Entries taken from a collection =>
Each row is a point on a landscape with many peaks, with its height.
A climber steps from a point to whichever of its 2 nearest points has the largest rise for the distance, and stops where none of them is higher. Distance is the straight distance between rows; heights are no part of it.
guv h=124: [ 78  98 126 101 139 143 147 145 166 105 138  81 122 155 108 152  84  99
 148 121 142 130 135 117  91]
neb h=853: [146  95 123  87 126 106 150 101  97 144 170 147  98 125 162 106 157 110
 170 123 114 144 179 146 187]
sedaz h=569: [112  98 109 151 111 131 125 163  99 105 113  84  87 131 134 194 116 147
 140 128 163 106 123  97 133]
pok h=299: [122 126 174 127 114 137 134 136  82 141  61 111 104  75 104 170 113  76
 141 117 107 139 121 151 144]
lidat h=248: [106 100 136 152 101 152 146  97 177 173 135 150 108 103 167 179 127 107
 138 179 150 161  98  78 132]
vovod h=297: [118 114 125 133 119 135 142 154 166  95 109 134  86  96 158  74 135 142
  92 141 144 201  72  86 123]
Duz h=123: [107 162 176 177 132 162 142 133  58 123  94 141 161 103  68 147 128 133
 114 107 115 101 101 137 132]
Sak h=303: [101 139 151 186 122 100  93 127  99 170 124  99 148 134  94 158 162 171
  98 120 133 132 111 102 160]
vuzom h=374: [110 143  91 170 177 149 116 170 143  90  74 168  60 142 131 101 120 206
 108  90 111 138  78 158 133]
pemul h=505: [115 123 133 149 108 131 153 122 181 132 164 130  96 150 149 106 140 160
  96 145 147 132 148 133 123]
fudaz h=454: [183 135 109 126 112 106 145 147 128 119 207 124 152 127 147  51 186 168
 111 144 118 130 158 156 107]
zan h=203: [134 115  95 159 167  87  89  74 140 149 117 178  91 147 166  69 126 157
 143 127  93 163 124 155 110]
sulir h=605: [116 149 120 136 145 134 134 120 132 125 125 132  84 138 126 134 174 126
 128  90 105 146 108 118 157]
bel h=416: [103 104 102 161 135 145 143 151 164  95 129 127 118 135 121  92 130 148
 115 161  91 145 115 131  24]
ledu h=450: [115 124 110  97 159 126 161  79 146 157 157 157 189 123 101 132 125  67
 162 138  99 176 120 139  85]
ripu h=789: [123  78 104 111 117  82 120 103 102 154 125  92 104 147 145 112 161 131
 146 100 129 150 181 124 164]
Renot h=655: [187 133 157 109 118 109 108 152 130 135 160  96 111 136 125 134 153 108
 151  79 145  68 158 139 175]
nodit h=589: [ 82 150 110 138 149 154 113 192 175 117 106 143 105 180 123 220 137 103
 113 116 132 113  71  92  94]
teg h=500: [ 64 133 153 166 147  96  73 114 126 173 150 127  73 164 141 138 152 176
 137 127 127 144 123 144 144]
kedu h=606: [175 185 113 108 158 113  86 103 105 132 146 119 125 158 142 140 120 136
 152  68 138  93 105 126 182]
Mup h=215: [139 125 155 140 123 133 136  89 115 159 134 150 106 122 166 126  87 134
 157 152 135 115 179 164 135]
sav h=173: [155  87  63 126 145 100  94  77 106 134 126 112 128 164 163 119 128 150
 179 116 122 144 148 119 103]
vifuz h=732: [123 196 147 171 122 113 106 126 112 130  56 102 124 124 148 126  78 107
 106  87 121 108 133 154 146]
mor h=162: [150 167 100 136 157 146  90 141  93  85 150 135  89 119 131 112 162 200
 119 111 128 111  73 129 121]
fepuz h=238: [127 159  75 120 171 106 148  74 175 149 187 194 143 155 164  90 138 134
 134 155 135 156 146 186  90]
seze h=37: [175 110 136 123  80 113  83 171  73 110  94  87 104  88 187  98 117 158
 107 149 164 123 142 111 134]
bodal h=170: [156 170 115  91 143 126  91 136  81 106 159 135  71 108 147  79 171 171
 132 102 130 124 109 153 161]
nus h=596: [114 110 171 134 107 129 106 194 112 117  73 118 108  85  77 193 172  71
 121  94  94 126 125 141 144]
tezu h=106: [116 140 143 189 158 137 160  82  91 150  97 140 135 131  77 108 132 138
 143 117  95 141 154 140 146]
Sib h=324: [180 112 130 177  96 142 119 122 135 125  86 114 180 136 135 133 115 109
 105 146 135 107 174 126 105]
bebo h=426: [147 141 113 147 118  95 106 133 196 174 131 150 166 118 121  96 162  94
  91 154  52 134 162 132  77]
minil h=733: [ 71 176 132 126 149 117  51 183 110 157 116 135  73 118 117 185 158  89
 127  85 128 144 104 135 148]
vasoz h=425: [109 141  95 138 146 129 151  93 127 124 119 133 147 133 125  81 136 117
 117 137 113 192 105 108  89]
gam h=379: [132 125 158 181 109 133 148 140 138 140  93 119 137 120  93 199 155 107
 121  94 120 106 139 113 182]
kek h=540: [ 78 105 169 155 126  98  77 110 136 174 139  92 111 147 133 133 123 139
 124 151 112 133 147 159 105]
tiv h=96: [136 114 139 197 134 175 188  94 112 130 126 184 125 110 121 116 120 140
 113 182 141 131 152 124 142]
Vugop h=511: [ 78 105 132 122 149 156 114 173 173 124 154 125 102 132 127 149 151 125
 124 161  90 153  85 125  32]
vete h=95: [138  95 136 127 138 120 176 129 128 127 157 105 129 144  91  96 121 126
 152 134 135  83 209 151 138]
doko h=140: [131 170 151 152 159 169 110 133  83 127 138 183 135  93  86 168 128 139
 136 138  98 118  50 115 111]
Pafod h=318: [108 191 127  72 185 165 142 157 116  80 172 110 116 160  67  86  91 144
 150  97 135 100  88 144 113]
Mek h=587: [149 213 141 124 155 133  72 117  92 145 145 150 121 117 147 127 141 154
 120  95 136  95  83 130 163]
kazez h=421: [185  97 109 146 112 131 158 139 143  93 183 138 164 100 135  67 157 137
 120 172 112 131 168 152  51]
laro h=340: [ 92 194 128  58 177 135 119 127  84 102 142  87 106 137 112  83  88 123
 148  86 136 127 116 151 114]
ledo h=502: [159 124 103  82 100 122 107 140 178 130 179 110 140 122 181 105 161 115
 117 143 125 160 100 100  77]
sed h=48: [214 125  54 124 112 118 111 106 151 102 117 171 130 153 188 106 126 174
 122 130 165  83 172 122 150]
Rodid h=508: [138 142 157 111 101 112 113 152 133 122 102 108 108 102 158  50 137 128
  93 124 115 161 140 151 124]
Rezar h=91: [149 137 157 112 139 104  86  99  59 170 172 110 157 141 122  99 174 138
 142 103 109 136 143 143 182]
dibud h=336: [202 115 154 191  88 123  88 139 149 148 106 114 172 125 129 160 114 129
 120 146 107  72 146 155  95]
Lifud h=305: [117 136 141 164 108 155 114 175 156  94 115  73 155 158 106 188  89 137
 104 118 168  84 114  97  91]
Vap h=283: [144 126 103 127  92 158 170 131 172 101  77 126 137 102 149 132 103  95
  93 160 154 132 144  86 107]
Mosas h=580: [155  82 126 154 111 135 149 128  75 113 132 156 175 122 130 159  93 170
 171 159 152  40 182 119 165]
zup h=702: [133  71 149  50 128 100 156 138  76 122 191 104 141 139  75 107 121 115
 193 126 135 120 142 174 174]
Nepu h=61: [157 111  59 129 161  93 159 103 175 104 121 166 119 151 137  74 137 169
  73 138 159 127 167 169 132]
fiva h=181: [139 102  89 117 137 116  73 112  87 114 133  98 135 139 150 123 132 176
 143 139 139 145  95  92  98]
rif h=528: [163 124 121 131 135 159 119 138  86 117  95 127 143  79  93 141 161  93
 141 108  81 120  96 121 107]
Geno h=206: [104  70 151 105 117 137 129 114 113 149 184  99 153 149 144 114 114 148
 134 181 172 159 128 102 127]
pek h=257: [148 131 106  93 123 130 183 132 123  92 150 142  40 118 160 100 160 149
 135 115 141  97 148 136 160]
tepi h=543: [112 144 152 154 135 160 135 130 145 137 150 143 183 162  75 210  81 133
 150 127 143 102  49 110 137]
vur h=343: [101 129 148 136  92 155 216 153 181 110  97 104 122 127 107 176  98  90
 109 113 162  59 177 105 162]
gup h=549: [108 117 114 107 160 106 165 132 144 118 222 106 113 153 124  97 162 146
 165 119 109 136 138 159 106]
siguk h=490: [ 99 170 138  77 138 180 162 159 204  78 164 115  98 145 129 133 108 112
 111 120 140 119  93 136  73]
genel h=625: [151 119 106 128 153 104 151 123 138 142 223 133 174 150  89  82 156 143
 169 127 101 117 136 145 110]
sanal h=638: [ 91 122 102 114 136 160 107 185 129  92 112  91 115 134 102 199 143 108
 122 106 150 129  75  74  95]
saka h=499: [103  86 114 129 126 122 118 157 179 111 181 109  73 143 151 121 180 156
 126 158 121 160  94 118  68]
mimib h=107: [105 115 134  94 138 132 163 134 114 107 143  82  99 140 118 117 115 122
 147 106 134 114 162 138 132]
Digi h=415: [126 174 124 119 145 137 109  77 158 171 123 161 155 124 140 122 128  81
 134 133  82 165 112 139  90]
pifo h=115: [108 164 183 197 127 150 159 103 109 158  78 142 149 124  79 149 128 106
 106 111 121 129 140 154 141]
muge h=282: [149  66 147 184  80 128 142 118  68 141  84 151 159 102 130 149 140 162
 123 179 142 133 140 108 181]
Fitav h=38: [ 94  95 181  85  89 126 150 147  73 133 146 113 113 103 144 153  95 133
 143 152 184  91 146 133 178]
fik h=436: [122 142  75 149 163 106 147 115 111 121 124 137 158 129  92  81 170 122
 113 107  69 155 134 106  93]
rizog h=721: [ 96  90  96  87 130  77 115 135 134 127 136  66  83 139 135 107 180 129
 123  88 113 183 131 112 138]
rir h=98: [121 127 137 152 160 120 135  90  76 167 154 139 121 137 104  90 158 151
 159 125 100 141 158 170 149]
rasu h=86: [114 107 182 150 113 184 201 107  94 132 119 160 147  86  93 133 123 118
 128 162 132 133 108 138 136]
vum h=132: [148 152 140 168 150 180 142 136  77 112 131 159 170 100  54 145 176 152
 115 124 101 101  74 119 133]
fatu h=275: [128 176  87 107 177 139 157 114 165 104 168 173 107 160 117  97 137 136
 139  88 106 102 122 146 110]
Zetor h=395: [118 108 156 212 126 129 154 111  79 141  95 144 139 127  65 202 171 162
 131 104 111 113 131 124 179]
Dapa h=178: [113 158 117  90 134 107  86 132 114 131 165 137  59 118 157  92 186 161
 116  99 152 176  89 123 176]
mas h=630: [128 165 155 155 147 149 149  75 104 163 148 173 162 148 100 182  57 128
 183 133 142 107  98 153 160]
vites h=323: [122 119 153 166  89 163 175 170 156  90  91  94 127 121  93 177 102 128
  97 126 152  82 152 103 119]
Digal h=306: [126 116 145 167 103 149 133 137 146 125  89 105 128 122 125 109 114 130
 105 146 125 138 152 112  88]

Work item => Look back at the data above. Transcribe exactly the lines starting at the line that contains "pifo h=115: [108" and ending at the line that contains "122 146 110]".

Output of the task =>
pifo h=115: [108 164 183 197 127 150 159 103 109 158  78 142 149 124  79 149 128 106
 106 111 121 129 140 154 141]
muge h=282: [149  66 147 184  80 128 142 118  68 141  84 151 159 102 130 149 140 162
 123 179 142 133 140 108 181]
Fitav h=38: [ 94  95 181  85  89 126 150 147  73 133 146 113 113 103 144 153  95 133
 143 152 184  91 146 133 178]
fik h=436: [122 142  75 149 163 106 147 115 111 121 124 137 158 129  92  81 170 122
 113 107  69 155 134 106  93]
rizog h=721: [ 96  90  96  87 130  77 115 135 134 127 136  66  83 139 135 107 180 129
 123  88 113 183 131 112 138]
rir h=98: [121 127 137 152 160 120 135  90  76 167 154 139 121 137 104  90 158 151
 159 125 100 141 158 170 149]
rasu h=86: [114 107 182 150 113 184 201 107  94 132 119 160 147  86  93 133 123 118
 128 162 132 133 108 138 136]
vum h=132: [148 152 140 168 150 180 142 136  77 112 131 159 170 100  54 145 176 152
 115 124 101 101  74 119 133]
fatu h=275: [128 176  87 107 177 139 157 114 165 104 168 173 107 160 117  97 137 136
 139  88 106 102 122 146 110]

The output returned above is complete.